### PROBLEM DESCRIPTION
Reproduce, exactly, the lines of the material below from the line containing "-10 -19 -13" through the line containing "-43 -61 -35", with both end lines included and nothing else.

### THE RECORDS
Each row is a point. A path goes straight from each point to the next, and from the last back to the first. The post is the endless flat space through its rows: a point in 2 columns, a line in 3, a plane in 4, and so on, so that a path can go around it. How many times does the path go around the post? Going back the other way cancels.

Post (2 x 3):
[[ -1 -31  29]
 [ 17  -7 -60]]
Path, 21 rows:
[[ -2 -49  -8]
 [-30 -40  41]
 [-24   6   6]
 [ 18   6 -38]
 [ 53  -4 -47]
 [ 14 -66  49]
 [ -5 -69 -19]
 [-33 -36  -1]
 [-36  -2  29]
 [-28  30  27]
 [-18 -24  -5]
 [-26 -30  11]
 [-21  -6  25]
 [ -8 -10  67]
 [ 41  -5 -51]
 [ 32 -51 -27]
 [ 56 -18 -73]
 [ 42 -14 -40]
 [ 27 -31 -38]
 [ -9 -85  -3]
 [-17 -56   3]]
Times around: 2

Post, 7 rows:
[[ -28   17   37  -89  -19  -52   41  -19]
 [  18   29  -49   47   30   44   30   41]
 [ -66   -7   62 -110   11  -53  -25  -26]
 [ -38    7  -18   45  -32   37  -12   53]
 [  -6   12  -13   71    5  -14    0   37]
 [  32    3    1   85   -7   53   18   40]
 [  10   15  -41  -32  -14   -7   21  -54]]
Path, 25 rows:
[[  67  -22   19    4  -24   16   28   24]
 [  45  -15  -30    8    4   15  -10    8]
 [  51   29    0   37  -16   -5    8   12]
 [  24   51   32   10   -3   28    5  -68]
 [  -7    7   58   14    3    6  -24   17]
 [   8   14   38  -29  -53   24   50   38]
 [  17   -8  -16  -72   -9  -70   60   -5]
 [ -39  -15  -46  -66   -9   26   35  -55]
 [ -40  -66   -8  -15  -13  -26  -21  -20]
 [  -7   -4  -72   34  -54   -5  -29   15]
 [  19   23    3   -2  -55  -22  -11  -22]
 [  14   73  -37   15  -34  -18   30  -53]
 [ -87   40  -28    4    9  -29   33   -9]
 [ -13    8   43    9  -67   13  -31  -30]
 [  -7   22   31   -3  -19   20   -7   55]
 [   5  -27  -55   64   -9    5  -19   37]
 [ -39  -37  -27  -21    4   29    4   13]
 [ -60   -5  -32  -44  -54  -32   60  -51]
 [ -34  -15    0  -36   -4 -119    7   -7]
 [   9    0   36  -18    6  -29    6   28]
 [  -3   39  -15   -3  -44  -12   12    5]
 [   4   17   20   23    9   26   20   11]
 [ -90   29   45  -59  -12  -14   49  -22]
 [ -24   41   22  -57   15   38    7  -26]
 [  19   42   -6  -36  -15   -5    8  -12]]
Times around: 0

Post, 11 rows:
[[ -17   64   30   94  -34   31    7  -90  -19   10  -13   14]
 [   7  -23  -20  -16   21    2  -21   13   45  -11  -24  -12]
 [  25  -33   -4  -32  -24   26    0   43  -31  -25  -29  -37]
 [ -27   28  -81   11   -2 -121  -12  -42  -10  -62   31   25]
 [ -35   41   84   22   -8  -10  -13 -102   -3   -5   -7    5]
 [  -5  -36  -11   -9    6  -32   22    9   -4   12  -31   10]
 [  22  -19   17   -7  -29    0   -6   56   -4    5   28  -14]
 [ -28  -36   -9    9  -16  -13  -38   47    4  -19  -53    2]
 [   2   -6  -14  -25  -21   15  -25    5  -46    7   -1   30]
 [ -43  -17  -38   -1    8  -56   16  -20    0  -73   22   65]
 [  -4  -12   18  -11   27   15  -19   50  -55   -9   12  -24]]
Path (28 x 12):
[[ -72  -35    6   36  -19  -68  -14    8  -17  -45  -23    2]
 [ -39   19   -1   18  -23   32  -36  -38  -43  -47  -11    4]
 [ -86   15    8  -12  -24  -14  -36  -33   12  -71  -45   16]
 [ -22   18    7   25  -50   -1  -12  -29   29   54 -100   48]
 [  10  -38   37   59  -18   64   21   37   18  -53  -34   26]
 [  13   -9    6    2  -36  -59   25  -36  -52  -52   -3  -37]
 [ -54  -29   -9   11  -37   11   22   -7  -61   27   -6   37]
 [   2    0   -9  -33   -7  -13   30  -33    6   -6  -47  -57]
 [   2   -7   15   -6  -29  -37    6   61   13  -51  -34   14]
 [   9   -2   19    2   20  -51   -7   71  -39  -44  -13  -43]
 [  -1  -26   61   11   53  -29  -27   -7  -22  -13   18   14]
 [  -8  -37    7  -11  -50   24  -14  -16  -21   -4   -7   19]
 [ -89  -13   31  -57    5  -32  -71  -29   29  -34  -42  -16]
 [ -16   -1   39  -32    9   -2   15   36  -33    3  -13  -14]
 [ -56  -13   47   22   -4  -24  -63   37  -16  -59  -52   54]
 [   0  -22    4   14  -17  -29   -9   16  -18  -30  -18  -19]
 [ -14  -12  -14   23   13   26  -13  -33    5  -38    6  -38]
 [ -65    4   46  -30  -36  -26  -64  -20  -17   36  -59  -37]
 [  -1   13  -25  -13    5  -19  -15   18  -10   40    3   28]
 [  16   17  -26    0  -40   11    7  -10  -11  -55  -77  -10]
 [  27   13  -15   21   -2  -10  -53   78    8  -22  -19  -57]
 [ -19  -11   -3   71   26   21  -37    3   57  -25  -76   -1]
 [ -12  -77  -10    0   -3  -40   13   57   22  -28  -40  -12]
 [  -3   -7  -56   -5  -25    6   40  -41  -25   71   -6   25]
 [ -37  -19   25  -57   55  -39  -11  -42   25  -44  -53  -46]
 [ -23   46  -61   19  -31  -14   19   27  -86  -46  -34  -38]
 [   4   39   38   35    2    4  -56   22   45  -26  -12  -25]
 [  27   -5   -9   57    2   58    3   20  -50    0  -16  -11]]
Times around: 5

Post:
[[ -17    2   16  -14   45  -75   -2  -15  -52   36  -60   15  -15  -28
   -16  -33  -28   -2]
 [  21   25  -25   26  -39  -56   58  -36  -13  -55  -11  -40   50  -22
   -51   45   10   -5]
 [  11   13  -33  -18  -18  -12   17   17  -50   -4  -13   25   37   11
     9   48  -24    9]
 [  -8  -12   -5  -12   28   -1   37  -26  -51    8    4  -23    9   33
    -5   21  -20  -42]
 [  20  -21  -33   -3  -28   -3   -2    8  -44   18  -11  -79  -56  -58
    41   43  -10   11]
 [  -1   13  -30 -121   -5   23  -52   39  -29    0  -28  -24   54  -13
   -14   11   23 -103]
 [  13   24   50  -15  -52    2  -27   14  -19    8  -12  -13   37   -3
    -5  -14  -16  -18]
 [  13   54  -18   10   43  -17   22   15  -39  -39  -10  -39  -17   63
     1   30  -43  -33]
 [  23   12  -57  -13   42    2    7    1  -18   -5   30   17   27   16
    35  -43   13  -48]
 [  33   13   39   28   97  -12   39  -44    1   -6   -9    3    6  -29
    -1   14  -23   -7]
 [  49  -20  -13  -17    1   17   24   46    1  -29   39   15  -12    6
    44  -33  -46  -23]
 [  24  -29   25   85   66  -25   37  -17   25   48  -18   15   15  -85
    13    7  -23  -59]
 [ -49   18    0  -18   43   76   32   52   -2   11   11    2  -12  -12
     4  -27   35  -48]
 [ -40  -25   48   -6  -18   21  -12   38  -25  -34  -17   30    4    8
    19  -15   35  -10]
 [  31    7   20    0  -35    8   -6    9  -37  -16  -13   35  -22   26
   -28   11   -1   -6]
 [   7  -40  -32   52  -29   89   -4  -77    0  -52  -36  -42  -35  -65
    21    4  -40   77]
 [  28   -2   77   21  -67   -4   36   37   26   14  -53    6  -11   28
    38    0    6    3]]
Path:
[[  18  -21   36  -26   17   10   44  -12   44  -52   -4   12   58  -44
   -39   23  -35  -57]
 [  29  -16   22   45  -53   20   55   22   -2   -8  -19   46  -60  -24
   -10   21   -1  -20]
 [  82   46  -58  -74  -11   13   -8   39  -55  -42  -32  -15   -9  -11
    -1   92  -15  -18]
 [  51   11   11   32   15   26  -24   51   -3   30  -36  -34   -6   27
   110  -44   -5  -44]
 [ -23   -5  -23  -29   59  -55   37  -51  -55   29    8  -23   20  -10
    42  -52   56  -21]
 [  35   -6  -54   28   19  -12   45  -36  -50   28   13  -23  -16    9
    19  -30  -19  -31]
 [   3   26  -13   14   45   -4   -7   25  -51    2    3  -56   15  -22
    40    9    2  -50]
 [   7  -15   18   -2  -61  -41   24  -36    0  -89  -15  -61    9   -6
    24  -29   27  -23]
 [   9   21    5  -49   -2   24   24  -29  -26  -36   32    5  -14  -30
   -23   41  -25   32]
 [  27  -36  -33   -3  -55   24   24   28  -24  -68   65    3  -17  -28
     7    8  -13  -20]
 [   6   25   52   17   65  -35    6  -16  -36   17  -18   13  -68  -17
     7   15   18  -34]
 [ -35   13  -29   13  -43   42   25   40   18   -3    9   -1   -9    3
     3   36    4  -18]
 [  46   16   78   10   22   -7  -11    9  -15  -26    2   -8  -23   20
   -45   37    3   -5]
 [ -37  -19   33  -61    1   17   19   49  -53   41  -78   -4    1   19
    43   -3   20    3]
 [ -38   36   21  -19  -16   -3   -2   42  -78  -74    9  -32   -3  -47
   -18   32   15   24]
 [ -22   43   62   22   23    8   19   15    3  -29  -65  -35   26  -22
    -3   28   68  -43]
 [  19   32   33   -3   36  -30   26  -40   23  -27    3   -1   37   -6
     6  -71   59  -86]
 [  -9   13   14  -17  -13   -2   21   25  -11   56   71   16    9   14
    15    1   20  -46]
 [ -30  -27   -3    7   27   24   50  -14   -6   16   27   13  -12   11
   -33   19    9   12]
 [  35  -42  -39   -6   24   46   22  -30  -50   -9   20   48   31   37
    -8    4 -104    6]
 [ -12   -6   -6  -38   18  -13    6   17  -19   -3    2   23   22  -28
   -50   13  -13  -34]
 [ -27  -11   19  -61   21  -25   66   12  -29  -64   13   24   13    9
   -45   -2  -17  -18]
 [  23   54   84   36   -2  -21   22   -3   14  -78   32    6   -5   37
   -38    4  -17    6]
 [ -33   -4  -20   50   -8   -5  -33   48  -20    0    7  -40  -57  -47
     4  -18   43  -25]
 [  71    9  -30   46   -8    1   17  -26  -59  -26   -4   23  -38   25
   -43   31  -37   24]
 [  -3  -17   -2   45  -56   64   13  -18  -21    2  -63  -66  -14  -53
   -36   74  -22   17]
 [ -37  -49   46  -38   19   -3   -2   51  -14  -31  -11   15   10   25
    11   34    5  -30]]
Times around: 1

Post:
[[-17   5 -13   6  28  35 -32 -55  33 -20 -16  38 -36 -11 -20  33  -4   9]
 [-46 -10  -5 -20  -2   5   2 -25 -12 -67  46 -12 -10  23  18 -41 -17   5]
 [-64 -45  66  21 -17 -40 -13 -22  -9   9  12 -23 -41  -4  50 -11  21  -3]
 [-35 -32  36  31  -1   3 -58 -16  -4  26   4 -13  14 -17  34 -21  27  41]
 [-40  46  23 -15  18  -8  19  29   5 -32  -7  43 -41 -25  -6  17  12  -1]
 [-59  26   9   2   7 -39  20  52 -13 -11  39 -21 -12  21 -14 -18  -7  62]
 [ -4  -8  16  11  22   1  10  13 -17 -15  51  45 -30  20   1 -15 -17  16]
 [-71 -36 -19  25  74  -3  23 -32  29 -14 -27  -9  17 -35 -44  19  20 -28]
 [-24 -16 -16  42  -3   2  14 -28 -23 -49  -1  18  24  11   3   2  34  35]
 [ -3 -17  -8   7 -10  24   4  12  10 -71 -19 -29 -44  59   5 -67 -23 -14]
 [ 58 -40 -51   7  -7  65 -20 -70  17   4 -39  13 -27 -54 -13  20 -37  -4]
 [-11  19  18  26  78  14  -8 -46 -29 -58  26 -41 -51  20  13 -48  24  16]
 [-44 -16  20  14  42 -22  -9   6 -40   2  38 -28  14  18  33  28  29  11]
 [ 10 -40 -29 -25  17  65  23 -45 -22  34  16  20 -32 -18  20  29  -1  26]
 [-12 -14 -16  -5   2 -12 -16 -25  15 -27   0   8  21  22 -54   6  31   1]
 [-50  17 -18 -11  12 -67  19  52   8  -5 -40  51  17  31 -35  -5 -16  12]
 [ 15  39 -30 -10 -34 -36  11  13  71  14 -15  37   0  46  -7 -13 -14  28]]
Path, 28 rows:
[[-32 -42  23   5 -27   1   4   5   6  37 -49   5  18  11   2 -34  40  54]
 [-97  -6  23   8 -16  40 -17 -65 -30 -33 -41  24 -11 -53  61 -39   3  14]
 [ -4  24 -23 -16  28 -12 -20  -1  14   9  12  61  21  28  18 -34  -5   4]
 [ 16 -18 -30 -21  23   5  12   8 -49   7   1  -3  -4  23  33  -5  18  20]
 [-38  -3  46 -23   7  -9 -38  18  -7 -10   6 -11 -28 -37  -7 -62 -11  77]
 [  5   5  15  10   3 -32 -70 -56  45 -29  20  41 -16 -15 -11  -7  -9  -5]
 [-15  22   9 -10  19  -8 -37   0 -46  -6  57  13 -19 -18  44  61  19 -13]
 [  1  54  -2  43 -17 -31  25  43   9 -10  12   0  -4  -8  -7 -43 -27  20]
 [-22  -5  37  21 -42  -4   8 -21  22 -32 -35  -5 -39 -28 -58 -27  -4  11]
 [-44 -10  24  46  18  -5  -7 -37   1 -35  18 -30 -22  51  75 -11  23  87]
 [-21  59  13  11  22  20 -72   3  73 -15  42 -36 -39 -72 -60 -32  18  89]
 [ 20 -42 -65  13   0   6  20 -67 121  13  -5 -10 -41  13 -77 -22 -22   1]
 [ -1  68   6 -49  11 -10 -19 -13   3 -91  33  43 -41   7  36 -28  -6  34]
 [-34  21  31 -52 -27 -34  29   3  19  15 -16   9 -41   2  33 -15 -40  35]
 [ 19 -12  23  -3 -11  14  17 -34 -24 -51   1  -1 -88   1 -46  -6 -21 -46]
 [-34 -27  10   2  45 -11 -16 -31 -21 -16 -17   8 -55  14 -17 -96  -7 -11]
 [  0 -28  -4 -42   2  25 -16  34 -21   4  44   6 -57 -15   3 -74 -26  54]
 [ -2 -21  25  20   9 -35 -43  49 -16  -7  15  11   3  20  30   6 -13  31]
 [-38  13   0  28  37   3 -11 -27  11  14  23 -20  22 -52  46  13 -27  60]
 [-66   9  88  26 -11  20 -21  25 -53 -48  36  21   4 -10  -6 -10  42  -7]
 [-29 -67 -20  60  71 -48  16 -21 -66  38 -34  -5  -2 -12 -34 -24  -8 -22]
 [-11 -13   9 -24  25 -25 -59 -39 -15   1 -14 -24 -24 -37  28   4  19  -7]
 [ -5  26   9 -32  12 -10  16  10  40 -15  41  -1 -21  29  -9 -36  17  22]
 [ 30   6   3   2 -68   9  37  29  89   1 -57 -15 -30 -14 -35   5 -26  -6]
 [ 42  13   7 -31  64  60   2 -29 -61 -17  11 -12 -32  12  79   8  17 -44]
 [-15  21  21  20  26 -23 -39  56 -36 -39  16 -41  40 -17 -13 -31  45 -22]
 [ 20 -46 -12  27  19 -31  58  49   3   3 -11  97 -24  50 -34  16  24 -34]
 [-17  -1  57  -7 -38  -6 -43 -25  18 -19  44 -43 -61 -35 -26   5  29  46]]
Times around: 3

### REPLY
 [ -1  68   6 -49  11 -10 -19 -13   3 -91  33  43 -41   7  36 -28  -6  34]
 [-34  21  31 -52 -27 -34  29   3  19  15 -16   9 -41   2  33 -15 -40  35]
 [ 19 -12  23  -3 -11  14  17 -34 -24 -51   1  -1 -88   1 -46  -6 -21 -46]
 [-34 -27  10   2  45 -11 -16 -31 -21 -16 -17   8 -55  14 -17 -96  -7 -11]
 [  0 -28  -4 -42   2  25 -16  34 -21   4  44   6 -57 -15   3 -74 -26  54]
 [ -2 -21  25  20   9 -35 -43  49 -16  -7  15  11   3  20  30   6 -13  31]
 [-38  13   0  28  37   3 -11 -27  11  14  23 -20  22 -52  46  13 -27  60]
 [-66   9  88  26 -11  20 -21  25 -53 -48  36  21   4 -10  -6 -10  42  -7]
 [-29 -67 -20  60  71 -48  16 -21 -66  38 -34  -5  -2 -12 -34 -24  -8 -22]
 [-11 -13   9 -24  25 -25 -59 -39 -15   1 -14 -24 -24 -37  28   4  19  -7]
 [ -5  26   9 -32  12 -10  16  10  40 -15  41  -1 -21  29  -9 -36  17  22]
 [ 30   6   3   2 -68   9  37  29  89   1 -57 -15 -30 -14 -35   5 -26  -6]
 [ 42  13   7 -31  64  60   2 -29 -61 -17  11 -12 -32  12  79   8  17 -44]
 [-15  21  21  20  26 -23 -39  56 -36 -39  16 -41  40 -17 -13 -31  45 -22]
 [ 20 -46 -12  27  19 -31  58  49   3   3 -11  97 -24  50 -34  16  24 -34]
 [-17  -1  57  -7 -38  -6 -43 -25  18 -19  44 -43 -61 -35 -26   5  29  46]]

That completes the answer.